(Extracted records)
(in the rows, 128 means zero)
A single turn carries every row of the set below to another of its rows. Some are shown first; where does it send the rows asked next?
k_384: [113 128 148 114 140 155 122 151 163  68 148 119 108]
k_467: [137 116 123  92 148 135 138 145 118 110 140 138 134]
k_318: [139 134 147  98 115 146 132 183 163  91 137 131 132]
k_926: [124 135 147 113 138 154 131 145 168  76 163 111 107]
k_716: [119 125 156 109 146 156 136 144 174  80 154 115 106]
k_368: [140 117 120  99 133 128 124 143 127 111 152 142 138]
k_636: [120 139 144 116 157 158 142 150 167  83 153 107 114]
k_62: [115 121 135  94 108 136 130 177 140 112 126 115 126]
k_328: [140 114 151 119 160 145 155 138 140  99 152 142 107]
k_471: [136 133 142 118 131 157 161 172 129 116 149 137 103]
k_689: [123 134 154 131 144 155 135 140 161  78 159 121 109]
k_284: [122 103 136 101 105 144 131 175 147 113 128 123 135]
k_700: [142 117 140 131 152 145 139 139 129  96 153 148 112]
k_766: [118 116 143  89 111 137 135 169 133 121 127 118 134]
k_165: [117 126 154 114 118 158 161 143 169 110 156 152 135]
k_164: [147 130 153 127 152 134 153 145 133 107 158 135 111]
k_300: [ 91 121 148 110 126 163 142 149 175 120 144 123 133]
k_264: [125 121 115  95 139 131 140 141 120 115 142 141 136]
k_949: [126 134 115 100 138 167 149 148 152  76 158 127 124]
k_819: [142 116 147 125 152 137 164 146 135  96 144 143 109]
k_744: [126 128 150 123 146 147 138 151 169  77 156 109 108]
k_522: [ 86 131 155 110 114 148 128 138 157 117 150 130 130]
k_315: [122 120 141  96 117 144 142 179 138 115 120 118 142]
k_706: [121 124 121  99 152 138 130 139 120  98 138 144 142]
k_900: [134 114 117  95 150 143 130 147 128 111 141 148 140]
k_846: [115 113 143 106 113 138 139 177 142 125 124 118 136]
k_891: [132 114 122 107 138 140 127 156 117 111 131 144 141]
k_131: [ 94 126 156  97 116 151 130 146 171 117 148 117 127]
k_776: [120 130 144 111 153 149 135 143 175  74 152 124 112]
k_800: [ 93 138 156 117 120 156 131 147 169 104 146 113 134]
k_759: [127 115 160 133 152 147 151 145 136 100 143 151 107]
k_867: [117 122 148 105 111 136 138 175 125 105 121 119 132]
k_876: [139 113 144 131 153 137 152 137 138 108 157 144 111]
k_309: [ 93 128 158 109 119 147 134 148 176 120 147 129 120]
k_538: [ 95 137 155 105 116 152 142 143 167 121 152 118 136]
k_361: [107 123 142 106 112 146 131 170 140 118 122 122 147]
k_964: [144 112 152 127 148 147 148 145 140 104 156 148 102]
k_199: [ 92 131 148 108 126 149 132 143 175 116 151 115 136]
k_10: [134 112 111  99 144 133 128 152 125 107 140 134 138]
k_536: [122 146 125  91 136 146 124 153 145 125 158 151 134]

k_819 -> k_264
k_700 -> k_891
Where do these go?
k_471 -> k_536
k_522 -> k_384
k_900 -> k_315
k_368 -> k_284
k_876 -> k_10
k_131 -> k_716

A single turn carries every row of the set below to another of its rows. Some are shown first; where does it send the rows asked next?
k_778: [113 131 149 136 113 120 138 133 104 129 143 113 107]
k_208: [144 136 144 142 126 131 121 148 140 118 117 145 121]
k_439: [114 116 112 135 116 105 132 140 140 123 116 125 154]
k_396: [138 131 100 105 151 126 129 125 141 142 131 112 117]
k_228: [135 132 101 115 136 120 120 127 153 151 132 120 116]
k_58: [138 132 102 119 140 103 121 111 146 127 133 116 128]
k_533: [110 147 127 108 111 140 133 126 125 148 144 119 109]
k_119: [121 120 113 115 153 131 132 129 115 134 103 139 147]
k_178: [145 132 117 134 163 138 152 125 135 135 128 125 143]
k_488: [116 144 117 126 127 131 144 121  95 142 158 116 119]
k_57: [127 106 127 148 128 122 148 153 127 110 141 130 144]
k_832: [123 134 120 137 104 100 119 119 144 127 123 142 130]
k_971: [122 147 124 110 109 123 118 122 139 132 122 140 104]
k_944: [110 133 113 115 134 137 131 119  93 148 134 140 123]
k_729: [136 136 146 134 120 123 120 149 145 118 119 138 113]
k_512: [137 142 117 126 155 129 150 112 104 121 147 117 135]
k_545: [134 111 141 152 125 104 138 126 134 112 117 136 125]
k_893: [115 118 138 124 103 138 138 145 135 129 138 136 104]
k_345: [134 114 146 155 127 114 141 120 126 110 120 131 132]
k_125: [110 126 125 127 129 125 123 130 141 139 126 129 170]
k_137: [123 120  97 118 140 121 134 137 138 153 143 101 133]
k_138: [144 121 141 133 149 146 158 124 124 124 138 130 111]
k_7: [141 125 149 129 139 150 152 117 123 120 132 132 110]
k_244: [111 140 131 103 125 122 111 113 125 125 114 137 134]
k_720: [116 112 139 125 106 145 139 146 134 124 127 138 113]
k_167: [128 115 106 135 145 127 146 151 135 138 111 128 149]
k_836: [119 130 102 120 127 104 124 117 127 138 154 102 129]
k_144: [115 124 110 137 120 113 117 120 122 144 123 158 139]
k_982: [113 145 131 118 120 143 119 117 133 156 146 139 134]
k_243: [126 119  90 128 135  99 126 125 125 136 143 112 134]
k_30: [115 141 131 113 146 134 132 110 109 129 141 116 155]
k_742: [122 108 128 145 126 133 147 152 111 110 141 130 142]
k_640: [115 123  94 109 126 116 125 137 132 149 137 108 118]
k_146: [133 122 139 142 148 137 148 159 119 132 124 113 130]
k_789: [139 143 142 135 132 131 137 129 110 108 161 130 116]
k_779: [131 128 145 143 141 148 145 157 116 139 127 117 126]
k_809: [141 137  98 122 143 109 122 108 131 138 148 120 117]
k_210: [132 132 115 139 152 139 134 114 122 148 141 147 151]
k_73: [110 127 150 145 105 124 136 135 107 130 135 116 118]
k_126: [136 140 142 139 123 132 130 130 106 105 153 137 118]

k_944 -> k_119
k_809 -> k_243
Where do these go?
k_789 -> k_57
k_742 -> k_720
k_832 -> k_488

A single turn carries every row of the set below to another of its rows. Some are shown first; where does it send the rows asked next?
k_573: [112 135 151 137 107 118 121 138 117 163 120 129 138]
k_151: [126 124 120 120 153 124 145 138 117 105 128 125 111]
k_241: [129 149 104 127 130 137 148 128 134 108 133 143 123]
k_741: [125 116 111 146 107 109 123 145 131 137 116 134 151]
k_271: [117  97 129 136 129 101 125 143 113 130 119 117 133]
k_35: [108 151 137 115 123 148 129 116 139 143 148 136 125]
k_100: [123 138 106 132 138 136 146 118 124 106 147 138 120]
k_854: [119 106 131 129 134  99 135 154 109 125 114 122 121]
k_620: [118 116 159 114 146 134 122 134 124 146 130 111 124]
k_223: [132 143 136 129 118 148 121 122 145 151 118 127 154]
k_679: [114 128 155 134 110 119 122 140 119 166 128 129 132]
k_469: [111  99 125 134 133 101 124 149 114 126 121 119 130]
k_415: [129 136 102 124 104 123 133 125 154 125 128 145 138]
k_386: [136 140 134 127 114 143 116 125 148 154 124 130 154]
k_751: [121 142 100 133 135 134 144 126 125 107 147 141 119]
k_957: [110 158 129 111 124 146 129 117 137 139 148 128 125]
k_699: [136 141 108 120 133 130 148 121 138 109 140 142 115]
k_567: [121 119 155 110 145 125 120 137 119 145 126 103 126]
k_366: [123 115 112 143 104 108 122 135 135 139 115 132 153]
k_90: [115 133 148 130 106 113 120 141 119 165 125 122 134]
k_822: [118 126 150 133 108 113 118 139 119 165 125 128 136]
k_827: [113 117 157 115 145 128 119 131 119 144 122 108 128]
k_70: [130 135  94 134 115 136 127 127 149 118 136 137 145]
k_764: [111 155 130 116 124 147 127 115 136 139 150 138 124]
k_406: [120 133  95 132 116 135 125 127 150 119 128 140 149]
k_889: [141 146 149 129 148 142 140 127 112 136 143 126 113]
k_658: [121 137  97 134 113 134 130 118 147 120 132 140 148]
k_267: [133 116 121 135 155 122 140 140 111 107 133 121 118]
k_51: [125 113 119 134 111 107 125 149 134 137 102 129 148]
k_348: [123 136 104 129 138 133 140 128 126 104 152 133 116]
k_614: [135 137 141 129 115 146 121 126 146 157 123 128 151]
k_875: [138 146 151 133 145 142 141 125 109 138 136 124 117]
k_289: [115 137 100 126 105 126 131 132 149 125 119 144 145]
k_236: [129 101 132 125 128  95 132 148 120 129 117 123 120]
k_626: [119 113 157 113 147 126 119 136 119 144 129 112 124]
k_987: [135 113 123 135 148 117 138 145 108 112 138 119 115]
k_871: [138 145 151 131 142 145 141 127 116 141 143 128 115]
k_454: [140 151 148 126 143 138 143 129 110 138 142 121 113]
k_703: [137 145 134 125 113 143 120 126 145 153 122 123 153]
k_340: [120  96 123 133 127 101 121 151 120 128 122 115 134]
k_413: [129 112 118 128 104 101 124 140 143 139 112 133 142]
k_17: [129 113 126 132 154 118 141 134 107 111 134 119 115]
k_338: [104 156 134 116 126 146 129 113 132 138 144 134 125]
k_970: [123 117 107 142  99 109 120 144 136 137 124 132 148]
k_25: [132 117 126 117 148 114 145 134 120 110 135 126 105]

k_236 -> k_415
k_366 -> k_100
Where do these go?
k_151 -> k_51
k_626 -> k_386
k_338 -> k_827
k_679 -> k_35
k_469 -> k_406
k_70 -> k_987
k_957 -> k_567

▶ Problem: Beginning at the top of the entries above, output each line exactly, and end with the line in which "k_926: [124 135" appears.

▶ Exercise solution:
(in the rows, 128 means zero)
A single turn carries every row of the set below to another of its rows. Some are shown first; where does it send the rows asked next?
k_384: [113 128 148 114 140 155 122 151 163  68 148 119 108]
k_467: [137 116 123  92 148 135 138 145 118 110 140 138 134]
k_318: [139 134 147  98 115 146 132 183 163  91 137 131 132]
k_926: [124 135 147 113 138 154 131 145 168  76 163 111 107]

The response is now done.